▸ **WORK INSTRUCTION**: Filter this material down to the lines that hold "rows", copying each one.

▸ **GIVEN ENTRIES**:
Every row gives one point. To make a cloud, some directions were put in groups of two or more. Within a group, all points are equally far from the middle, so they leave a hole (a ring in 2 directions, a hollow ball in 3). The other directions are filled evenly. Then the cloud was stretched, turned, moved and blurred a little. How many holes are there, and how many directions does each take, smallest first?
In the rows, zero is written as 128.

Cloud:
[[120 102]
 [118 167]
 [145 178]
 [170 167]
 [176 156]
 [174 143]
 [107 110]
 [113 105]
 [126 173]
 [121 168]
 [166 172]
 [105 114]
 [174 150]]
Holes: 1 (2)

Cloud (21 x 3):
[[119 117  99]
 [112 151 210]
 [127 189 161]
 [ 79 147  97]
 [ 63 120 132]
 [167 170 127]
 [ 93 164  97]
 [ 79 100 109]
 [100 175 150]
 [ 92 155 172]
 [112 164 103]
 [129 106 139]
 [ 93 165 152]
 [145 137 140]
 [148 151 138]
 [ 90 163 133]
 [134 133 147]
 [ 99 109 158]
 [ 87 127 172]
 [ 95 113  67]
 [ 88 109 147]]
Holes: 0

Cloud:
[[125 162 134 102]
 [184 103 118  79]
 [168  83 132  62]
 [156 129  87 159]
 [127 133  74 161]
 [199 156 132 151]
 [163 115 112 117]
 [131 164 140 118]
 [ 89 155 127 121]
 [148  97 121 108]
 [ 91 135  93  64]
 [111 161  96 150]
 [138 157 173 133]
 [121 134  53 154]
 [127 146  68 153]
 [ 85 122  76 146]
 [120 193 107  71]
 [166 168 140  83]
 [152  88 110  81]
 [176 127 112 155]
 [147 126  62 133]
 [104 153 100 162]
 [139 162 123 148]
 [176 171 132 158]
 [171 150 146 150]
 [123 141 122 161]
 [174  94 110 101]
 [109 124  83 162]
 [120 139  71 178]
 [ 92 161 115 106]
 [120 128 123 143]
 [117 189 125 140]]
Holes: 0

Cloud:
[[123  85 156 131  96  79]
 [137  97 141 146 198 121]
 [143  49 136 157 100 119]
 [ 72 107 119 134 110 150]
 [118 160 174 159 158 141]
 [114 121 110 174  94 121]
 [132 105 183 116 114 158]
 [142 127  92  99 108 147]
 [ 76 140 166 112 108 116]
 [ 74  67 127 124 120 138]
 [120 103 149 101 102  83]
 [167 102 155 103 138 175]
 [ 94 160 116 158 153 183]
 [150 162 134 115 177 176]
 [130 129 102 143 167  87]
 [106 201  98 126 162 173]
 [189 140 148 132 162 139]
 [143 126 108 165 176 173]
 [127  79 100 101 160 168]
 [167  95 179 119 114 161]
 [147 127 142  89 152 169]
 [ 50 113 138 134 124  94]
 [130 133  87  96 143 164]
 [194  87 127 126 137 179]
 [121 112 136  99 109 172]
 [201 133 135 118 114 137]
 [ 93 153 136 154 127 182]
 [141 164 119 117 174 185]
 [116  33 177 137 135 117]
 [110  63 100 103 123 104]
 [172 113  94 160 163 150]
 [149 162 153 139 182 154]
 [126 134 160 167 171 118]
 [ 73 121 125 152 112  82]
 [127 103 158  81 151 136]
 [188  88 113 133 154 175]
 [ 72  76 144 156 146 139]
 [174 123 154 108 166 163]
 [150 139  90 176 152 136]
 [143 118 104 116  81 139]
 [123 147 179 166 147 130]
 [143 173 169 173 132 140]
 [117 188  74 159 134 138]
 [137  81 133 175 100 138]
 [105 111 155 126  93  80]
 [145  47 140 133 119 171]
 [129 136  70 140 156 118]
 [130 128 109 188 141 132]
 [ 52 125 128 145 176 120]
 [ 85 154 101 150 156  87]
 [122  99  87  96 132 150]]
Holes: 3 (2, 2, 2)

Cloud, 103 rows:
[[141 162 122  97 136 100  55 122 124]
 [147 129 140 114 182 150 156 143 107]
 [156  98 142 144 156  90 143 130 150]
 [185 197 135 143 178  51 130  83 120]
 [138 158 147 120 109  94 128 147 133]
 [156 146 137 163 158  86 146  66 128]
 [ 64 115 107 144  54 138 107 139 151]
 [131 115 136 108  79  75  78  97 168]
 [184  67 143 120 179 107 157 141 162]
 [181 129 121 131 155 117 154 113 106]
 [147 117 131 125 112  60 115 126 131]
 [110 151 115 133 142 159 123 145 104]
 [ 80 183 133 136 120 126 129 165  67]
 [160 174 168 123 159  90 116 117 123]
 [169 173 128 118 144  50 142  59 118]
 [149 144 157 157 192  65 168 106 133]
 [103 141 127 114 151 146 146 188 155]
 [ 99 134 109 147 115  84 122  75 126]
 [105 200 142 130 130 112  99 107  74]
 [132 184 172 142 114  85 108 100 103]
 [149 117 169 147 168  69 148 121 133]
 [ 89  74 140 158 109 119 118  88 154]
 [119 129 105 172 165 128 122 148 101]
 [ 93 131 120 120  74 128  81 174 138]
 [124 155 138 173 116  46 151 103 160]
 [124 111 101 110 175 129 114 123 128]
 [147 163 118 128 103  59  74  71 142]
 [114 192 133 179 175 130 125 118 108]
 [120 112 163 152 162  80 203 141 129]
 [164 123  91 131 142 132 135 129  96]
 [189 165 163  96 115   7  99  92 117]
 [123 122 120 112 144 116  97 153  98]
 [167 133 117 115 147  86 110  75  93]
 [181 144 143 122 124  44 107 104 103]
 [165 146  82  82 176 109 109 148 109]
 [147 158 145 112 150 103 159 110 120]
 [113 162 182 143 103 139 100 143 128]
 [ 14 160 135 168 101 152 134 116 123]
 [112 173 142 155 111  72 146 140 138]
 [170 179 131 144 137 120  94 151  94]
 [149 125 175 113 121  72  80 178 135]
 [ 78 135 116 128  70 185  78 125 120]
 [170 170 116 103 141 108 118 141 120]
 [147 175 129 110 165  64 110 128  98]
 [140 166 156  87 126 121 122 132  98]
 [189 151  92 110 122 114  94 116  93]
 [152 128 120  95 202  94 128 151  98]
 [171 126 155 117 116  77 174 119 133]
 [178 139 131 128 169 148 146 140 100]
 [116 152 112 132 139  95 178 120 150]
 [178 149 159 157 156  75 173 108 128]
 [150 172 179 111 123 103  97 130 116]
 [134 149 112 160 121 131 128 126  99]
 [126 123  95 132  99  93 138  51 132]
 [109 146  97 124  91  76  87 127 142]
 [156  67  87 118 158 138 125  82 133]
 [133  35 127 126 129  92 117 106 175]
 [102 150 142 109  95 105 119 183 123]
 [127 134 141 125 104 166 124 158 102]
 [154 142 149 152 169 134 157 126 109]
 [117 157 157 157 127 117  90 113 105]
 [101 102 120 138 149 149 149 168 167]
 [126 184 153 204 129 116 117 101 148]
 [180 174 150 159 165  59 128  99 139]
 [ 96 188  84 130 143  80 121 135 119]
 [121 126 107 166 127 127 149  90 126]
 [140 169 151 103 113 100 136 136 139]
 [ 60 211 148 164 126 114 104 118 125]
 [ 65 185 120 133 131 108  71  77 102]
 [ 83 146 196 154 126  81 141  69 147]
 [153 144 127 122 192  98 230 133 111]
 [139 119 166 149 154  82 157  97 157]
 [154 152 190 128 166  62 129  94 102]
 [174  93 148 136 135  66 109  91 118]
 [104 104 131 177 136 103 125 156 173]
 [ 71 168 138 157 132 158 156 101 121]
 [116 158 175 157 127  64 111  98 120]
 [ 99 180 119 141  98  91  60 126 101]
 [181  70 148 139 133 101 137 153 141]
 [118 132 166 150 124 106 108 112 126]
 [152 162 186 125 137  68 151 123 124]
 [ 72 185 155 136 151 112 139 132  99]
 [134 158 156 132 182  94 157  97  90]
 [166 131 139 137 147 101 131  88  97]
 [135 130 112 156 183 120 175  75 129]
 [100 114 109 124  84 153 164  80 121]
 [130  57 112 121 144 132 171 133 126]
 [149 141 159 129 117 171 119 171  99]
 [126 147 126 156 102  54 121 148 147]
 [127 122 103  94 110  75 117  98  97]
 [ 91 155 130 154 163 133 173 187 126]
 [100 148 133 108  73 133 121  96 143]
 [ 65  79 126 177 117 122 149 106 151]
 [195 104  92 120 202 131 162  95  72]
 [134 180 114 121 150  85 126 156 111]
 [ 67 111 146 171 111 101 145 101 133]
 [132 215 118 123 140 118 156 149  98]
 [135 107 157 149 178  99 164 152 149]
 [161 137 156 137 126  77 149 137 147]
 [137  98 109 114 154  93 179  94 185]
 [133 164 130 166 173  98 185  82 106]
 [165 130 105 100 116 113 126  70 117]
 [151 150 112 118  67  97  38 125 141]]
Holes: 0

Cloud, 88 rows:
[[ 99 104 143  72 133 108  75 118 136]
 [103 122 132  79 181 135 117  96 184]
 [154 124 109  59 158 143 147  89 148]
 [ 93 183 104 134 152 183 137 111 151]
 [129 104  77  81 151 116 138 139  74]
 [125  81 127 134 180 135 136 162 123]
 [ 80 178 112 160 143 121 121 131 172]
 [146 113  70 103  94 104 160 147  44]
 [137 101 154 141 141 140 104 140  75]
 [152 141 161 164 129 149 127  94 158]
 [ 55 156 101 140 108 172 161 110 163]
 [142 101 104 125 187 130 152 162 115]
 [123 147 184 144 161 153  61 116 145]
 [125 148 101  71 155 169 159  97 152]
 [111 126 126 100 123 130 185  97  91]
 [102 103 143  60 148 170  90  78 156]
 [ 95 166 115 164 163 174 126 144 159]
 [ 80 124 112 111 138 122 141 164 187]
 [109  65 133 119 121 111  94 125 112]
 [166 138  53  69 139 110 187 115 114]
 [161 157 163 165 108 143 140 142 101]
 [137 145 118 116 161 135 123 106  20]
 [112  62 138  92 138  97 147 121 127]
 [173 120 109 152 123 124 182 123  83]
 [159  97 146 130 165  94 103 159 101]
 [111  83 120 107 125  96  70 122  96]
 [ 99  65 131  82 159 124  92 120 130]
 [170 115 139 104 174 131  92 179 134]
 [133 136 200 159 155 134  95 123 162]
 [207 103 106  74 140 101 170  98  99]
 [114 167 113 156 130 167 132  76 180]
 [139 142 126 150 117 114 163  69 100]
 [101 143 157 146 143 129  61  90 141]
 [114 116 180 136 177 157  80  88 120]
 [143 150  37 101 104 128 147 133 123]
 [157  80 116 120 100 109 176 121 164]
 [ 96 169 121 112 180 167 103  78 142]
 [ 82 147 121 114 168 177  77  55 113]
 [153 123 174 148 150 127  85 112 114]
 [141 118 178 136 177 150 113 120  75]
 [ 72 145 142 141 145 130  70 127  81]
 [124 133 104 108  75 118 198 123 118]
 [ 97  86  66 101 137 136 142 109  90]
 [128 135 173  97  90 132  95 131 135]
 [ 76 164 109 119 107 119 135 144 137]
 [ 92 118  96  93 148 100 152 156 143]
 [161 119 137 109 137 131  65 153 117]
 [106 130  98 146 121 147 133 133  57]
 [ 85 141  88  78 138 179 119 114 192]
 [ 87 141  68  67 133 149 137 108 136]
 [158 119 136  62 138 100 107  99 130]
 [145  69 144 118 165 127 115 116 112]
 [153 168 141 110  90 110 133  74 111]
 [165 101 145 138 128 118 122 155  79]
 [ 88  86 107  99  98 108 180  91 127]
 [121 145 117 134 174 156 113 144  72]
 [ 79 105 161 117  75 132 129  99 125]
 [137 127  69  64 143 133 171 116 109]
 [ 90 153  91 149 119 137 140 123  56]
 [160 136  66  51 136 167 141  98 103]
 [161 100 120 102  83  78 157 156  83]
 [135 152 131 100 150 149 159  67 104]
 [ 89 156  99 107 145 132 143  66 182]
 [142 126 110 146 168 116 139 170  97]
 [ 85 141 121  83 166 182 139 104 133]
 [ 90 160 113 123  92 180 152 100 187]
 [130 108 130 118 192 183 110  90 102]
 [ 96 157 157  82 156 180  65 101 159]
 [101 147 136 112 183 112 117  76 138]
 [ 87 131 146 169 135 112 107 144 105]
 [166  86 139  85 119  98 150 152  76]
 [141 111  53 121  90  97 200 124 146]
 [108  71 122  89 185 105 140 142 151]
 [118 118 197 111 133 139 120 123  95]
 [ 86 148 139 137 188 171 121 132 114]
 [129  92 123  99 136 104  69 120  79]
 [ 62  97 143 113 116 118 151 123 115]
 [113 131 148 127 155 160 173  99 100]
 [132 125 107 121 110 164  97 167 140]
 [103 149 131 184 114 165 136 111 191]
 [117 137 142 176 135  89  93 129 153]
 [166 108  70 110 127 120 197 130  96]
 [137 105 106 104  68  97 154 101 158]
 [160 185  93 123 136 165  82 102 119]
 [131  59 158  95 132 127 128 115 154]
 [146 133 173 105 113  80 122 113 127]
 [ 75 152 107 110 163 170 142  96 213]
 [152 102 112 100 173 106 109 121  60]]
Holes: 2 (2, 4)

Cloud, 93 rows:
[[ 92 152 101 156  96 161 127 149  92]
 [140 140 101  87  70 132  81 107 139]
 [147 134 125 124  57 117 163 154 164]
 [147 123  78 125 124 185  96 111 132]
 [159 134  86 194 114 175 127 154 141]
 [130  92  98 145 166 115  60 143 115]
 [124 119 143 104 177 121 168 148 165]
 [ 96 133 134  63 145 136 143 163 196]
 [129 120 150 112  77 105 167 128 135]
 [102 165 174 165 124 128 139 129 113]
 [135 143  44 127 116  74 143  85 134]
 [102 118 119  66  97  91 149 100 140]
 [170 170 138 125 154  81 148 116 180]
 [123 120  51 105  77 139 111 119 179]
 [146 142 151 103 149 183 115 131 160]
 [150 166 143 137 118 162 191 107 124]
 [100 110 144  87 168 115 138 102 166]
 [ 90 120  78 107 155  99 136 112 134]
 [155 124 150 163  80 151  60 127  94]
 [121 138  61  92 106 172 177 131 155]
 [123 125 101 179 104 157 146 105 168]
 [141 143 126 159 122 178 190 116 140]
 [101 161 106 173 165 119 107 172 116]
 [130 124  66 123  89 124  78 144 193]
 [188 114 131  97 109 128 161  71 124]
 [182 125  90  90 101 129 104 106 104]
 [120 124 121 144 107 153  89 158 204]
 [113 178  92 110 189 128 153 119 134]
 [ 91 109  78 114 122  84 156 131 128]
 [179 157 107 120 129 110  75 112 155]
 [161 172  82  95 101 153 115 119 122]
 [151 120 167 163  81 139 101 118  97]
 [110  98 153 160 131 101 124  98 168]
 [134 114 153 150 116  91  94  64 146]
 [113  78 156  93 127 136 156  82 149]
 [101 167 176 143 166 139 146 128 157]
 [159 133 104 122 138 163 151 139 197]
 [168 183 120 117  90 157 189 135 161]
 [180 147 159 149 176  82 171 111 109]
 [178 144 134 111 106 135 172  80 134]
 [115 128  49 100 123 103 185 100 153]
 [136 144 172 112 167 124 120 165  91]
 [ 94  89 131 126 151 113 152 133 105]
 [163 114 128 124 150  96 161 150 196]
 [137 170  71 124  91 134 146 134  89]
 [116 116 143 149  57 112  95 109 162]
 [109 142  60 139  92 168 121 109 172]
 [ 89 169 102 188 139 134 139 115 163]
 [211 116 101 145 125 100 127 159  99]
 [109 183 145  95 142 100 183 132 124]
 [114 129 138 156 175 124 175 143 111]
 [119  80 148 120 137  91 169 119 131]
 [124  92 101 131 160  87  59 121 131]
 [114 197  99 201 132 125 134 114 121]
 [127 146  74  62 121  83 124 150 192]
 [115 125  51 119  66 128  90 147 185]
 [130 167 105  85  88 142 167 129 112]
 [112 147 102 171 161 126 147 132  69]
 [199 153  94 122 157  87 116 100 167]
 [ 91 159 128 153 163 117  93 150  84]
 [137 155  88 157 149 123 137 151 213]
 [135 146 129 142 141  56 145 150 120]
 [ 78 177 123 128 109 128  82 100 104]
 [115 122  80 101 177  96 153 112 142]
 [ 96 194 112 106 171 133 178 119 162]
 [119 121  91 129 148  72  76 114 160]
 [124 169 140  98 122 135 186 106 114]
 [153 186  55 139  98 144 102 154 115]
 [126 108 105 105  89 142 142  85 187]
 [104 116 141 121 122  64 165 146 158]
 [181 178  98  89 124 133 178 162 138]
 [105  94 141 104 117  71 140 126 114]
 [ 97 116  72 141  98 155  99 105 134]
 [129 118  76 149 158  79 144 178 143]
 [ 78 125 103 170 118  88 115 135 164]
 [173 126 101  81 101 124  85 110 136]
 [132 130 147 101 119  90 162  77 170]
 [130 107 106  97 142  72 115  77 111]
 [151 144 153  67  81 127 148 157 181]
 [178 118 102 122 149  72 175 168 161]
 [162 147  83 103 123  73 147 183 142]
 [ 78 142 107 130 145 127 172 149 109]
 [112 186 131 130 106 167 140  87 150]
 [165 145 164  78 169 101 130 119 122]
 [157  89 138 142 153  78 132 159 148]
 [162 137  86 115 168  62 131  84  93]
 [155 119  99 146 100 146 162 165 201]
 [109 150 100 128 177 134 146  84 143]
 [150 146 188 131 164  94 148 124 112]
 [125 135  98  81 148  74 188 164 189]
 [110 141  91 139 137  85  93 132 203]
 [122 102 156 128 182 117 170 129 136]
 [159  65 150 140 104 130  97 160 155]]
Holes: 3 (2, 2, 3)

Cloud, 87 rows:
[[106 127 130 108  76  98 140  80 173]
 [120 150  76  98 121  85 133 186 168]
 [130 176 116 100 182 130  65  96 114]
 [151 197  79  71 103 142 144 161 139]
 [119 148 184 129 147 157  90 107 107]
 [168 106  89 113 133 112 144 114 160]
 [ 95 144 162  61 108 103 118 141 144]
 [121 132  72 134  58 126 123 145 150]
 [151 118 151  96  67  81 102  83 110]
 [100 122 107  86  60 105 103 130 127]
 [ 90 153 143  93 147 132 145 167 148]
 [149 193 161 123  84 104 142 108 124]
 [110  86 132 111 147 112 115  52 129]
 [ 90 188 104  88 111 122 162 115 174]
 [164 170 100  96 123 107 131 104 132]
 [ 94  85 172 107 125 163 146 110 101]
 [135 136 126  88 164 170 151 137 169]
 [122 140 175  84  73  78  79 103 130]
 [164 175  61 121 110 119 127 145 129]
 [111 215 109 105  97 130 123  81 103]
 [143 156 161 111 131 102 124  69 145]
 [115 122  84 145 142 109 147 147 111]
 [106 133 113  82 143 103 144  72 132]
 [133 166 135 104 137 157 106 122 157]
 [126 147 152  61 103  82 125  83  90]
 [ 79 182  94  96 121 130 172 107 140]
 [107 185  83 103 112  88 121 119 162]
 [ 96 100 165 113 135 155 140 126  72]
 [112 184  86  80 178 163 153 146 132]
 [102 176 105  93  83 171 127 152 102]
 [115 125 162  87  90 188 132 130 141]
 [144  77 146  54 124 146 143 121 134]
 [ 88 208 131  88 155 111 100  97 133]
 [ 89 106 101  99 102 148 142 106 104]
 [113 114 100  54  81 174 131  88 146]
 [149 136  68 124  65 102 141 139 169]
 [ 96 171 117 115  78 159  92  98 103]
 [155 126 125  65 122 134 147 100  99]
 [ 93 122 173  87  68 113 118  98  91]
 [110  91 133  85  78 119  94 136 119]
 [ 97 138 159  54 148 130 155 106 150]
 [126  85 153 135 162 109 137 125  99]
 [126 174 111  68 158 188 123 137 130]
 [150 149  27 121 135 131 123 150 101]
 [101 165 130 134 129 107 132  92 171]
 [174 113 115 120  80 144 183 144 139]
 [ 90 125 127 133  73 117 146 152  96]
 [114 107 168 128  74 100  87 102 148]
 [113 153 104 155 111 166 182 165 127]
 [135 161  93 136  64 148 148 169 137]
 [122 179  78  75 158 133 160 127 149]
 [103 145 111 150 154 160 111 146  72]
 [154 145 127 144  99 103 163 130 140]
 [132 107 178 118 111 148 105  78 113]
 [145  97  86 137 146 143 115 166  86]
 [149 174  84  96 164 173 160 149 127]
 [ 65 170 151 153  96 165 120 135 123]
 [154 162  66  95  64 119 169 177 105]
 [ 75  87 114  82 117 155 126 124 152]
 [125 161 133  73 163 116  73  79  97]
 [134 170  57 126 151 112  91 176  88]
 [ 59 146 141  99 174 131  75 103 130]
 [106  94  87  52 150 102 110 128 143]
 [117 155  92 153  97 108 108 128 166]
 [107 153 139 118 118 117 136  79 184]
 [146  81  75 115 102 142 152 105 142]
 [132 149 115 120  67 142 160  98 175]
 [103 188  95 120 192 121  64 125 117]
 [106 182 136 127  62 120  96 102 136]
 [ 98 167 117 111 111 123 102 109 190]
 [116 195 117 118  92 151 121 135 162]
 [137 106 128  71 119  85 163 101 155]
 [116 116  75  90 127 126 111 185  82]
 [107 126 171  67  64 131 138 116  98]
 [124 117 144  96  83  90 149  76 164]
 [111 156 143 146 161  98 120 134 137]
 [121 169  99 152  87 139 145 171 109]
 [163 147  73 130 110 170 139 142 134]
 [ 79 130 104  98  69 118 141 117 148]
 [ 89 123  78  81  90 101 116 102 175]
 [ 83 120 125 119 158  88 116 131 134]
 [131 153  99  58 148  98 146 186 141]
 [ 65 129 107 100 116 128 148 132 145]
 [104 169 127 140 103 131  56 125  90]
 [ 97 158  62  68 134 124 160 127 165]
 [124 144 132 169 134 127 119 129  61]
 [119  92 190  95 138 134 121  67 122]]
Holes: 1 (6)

▸ **EXERCISE SOLUTION**:
In the rows, zero is written as 128.
Cloud, 103 rows:
Cloud, 88 rows:
Cloud, 93 rows:
Cloud, 87 rows:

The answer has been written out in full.